Task instructions -
Repeat verbatim, and only, the lines of the data below, beginning at the line that contains "input [6,3,3,-6], class" and stopping after the line that contains "input [0,6,-7,-5], class".

(Records from a data source)
----

Here is a tiny trained network, its code and every weight. The questions are about switching its units off for an input and a class, where a switched-off unit gives its printed mean instead of its output.

import numpy as np


def w(rows, s, z=0):
    codes = np.array(rows[::2]) - 128.0
    scale = np.full(codes.shape[1], s)
    scale[-1] = z or s
    return codes * scale


def norm(h):
    return h / np.sqrt((h * h).mean(-1, keepdims=True) + 1e-5)


def f(y):
    return y / 2 * (1 + np.tanh(0.7978845608 * (y + 0.044715 * y**3)))


def log_softmax(a):
    a = a - a.max(-1, keepdims=True)
    return a - np.log(np.exp(a).sum(-1, keepdims=True))


def net(x, mask):
    res = np.array(x, float).reshape(1, 4) / 4 @ E
    u = 0
    for l in range(2):
        y = f(norm(res) @ A[l][:, :-1].T + A[l][:, -1])
        res = res + np.where(mask[u : u + 3], y, B[l][:, -1]) @ B[l][:, :-1]
        u += 3
    return log_softmax(norm(res)[-1] @ U[:, :-1].T + U[:, -1])


A, B = {}, {}
E = w([
[3,92,33,236,79],'x0',
[219,209,115,237,56],'x1',
[157,129,16,52,68],'x2',
[67,247,128,73,93],'x3',
],0.0047)
A[0] = w([
[77,132,255,183,126,60],'L0N0',
[63,217,164,93,89,27],'L0N1',
[101,149,189,179,179,1],'L0N2',
],0.011,0.0059)
B[0] = w([
[122,128,69,95,92,253],'L0N0',
[147,113,171,83,35,198],'L0N1',
[251,110,18,102,152,152],'L0N2',
],0.016,0.0031)
A[1] = w([
[177,2,158,172,120,2],'L1N0',
[180,165,131,183,82,25],'L1N1',
[157,155,145,100,114,245],'L1N2',
],0.012,0.0055)
B[1] = w([
[144,193,148,92,64,174],'L1N0',
[39,93,146,3,175,164],'L1N1',
[153,98,115,181,163,254],'L1N2',
],0.018,0.0058)
U = w([
[185,120,6,85,137,120],'0',
[154,148,189,83,35,128],'1',
[116,142,142,199,165,249],'2',
[69,112,146,44,181,110],'3',
[139,111,113,153,132,96],'4',
[108,171,162,166,153,36],'5',
],0.021,0.017)

Each question gives the input, the list of numbers given to net, and the class t.
The units are the neurons (one row each of A and B). Each row of codes is followed by its name. A weight is (code - 128) times the scale printed after its matrix; where a second scale follows, it is the last column's (A, B and U).
mask holds one flag per neuron, layer by layer. A switched-off neuron (its flag False) gives its mean, the last column of its row in B, instead of its output. The means were averaged over made-up inputs and are rounded, as every weight is.
A unit's drop is (log p(t) with every unit on - log p(t) with that unit switched off) / (log p(t) with every unit on - log p(t) with every unit switched off).
The circuit of an input: a set's keep is (log p(t) with only the set's units on - log p(t) with every unit switched off) / (log p(t) with every unit on - log p(t) with every unit switched off). Starting from all 6 units, units are removed one at a time, each time the one whose removal leaves the highest keep (on an exact tie, the one counted first), for as long as the keep stays at least 0.8.
circuit, biggest first: the units of the circuit, biggest drop first
unit that matters most: the unit with the biggest drop
k most important neurons: the k neurons with the biggest drops, biggest first
top k neurons in layer l: the k neurons of layer l with the biggest drops, biggest first
input [-2,-3,-8,7], class 0: circuit, biggest first => (L0N2)
input [-6,-3,3,3], class 2: 2 most important neurons => (L1N2 L0N0)
input [-6,8,4,-1], class 3: 2 most important neurons => (L1N1 L0N2)
input [-6,8,5,3], class 3: circuit, biggest first => (L1N1 L0N0)
input [-7,7,-7,-6], class 0: top 2 neurons in layer 0 => (L0N0 L0N2)
input [6,3,3,-6], class 1: circuit, biggest first => (L1N0 L0N0)
input [-8,-7,-8,1], class 0: top 2 neurons in layer 0 => (L0N0 L0N2)
input [0,6,-7,-5], class 0: 2 most important neurons => (L0N2 L0N0)
input [7,-1,5,4], class 2: circuit, biggest first => (L0N0 L0N2)
input [-7,5,4,6], class 2: 3 most important neurons => (L1N2 L0N0 L1N0)
input [-8,-5,5,-8], class 1: 3 most important neurons => (L1N0 L0N0 L0N2)
input [-6,4,1,4], class 2: circuit, biggest first => (L1N2 L0N0)
input [-4,7,1,6], class 3: 3 most important neurons => (L1N1 L0N0 L1N0)
input [4,-4,-1,-4], class 1: unit that matters most => L1N2
input [3,7,-7,4], class 0: top 2 neurons in layer 0 => (L0N0 L0N2)
input [-7,-1,1,6], class 2: circuit, biggest first => (L1N2 L0N0)
input [5,7,6,3], class 3: 4 most important neurons => (L1N1 L0N0 L0N2 L1N2)
input [0,-7,-7,6], class 0: top 2 neurons in layer 0 => (L0N2 L0N0)
input [5,-4,-3,7], class 1: 2 most important neurons => (L0N1 L1N1)
input [4,0,-6,6], class 0: unit that matters most => L0N2
input [0,5,1,4], class 3: 4 most important neurons => (L1N1 L0N0 L1N0 L1N2)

----

Answer to the exercise -
input [6,3,3,-6], class 1: circuit, biggest first => (L1N0 L0N0)
input [-8,-7,-8,1], class 0: top 2 neurons in layer 0 => (L0N0 L0N2)
input [0,6,-7,-5], class 0: 2 most important neurons => (L0N2 L0N0)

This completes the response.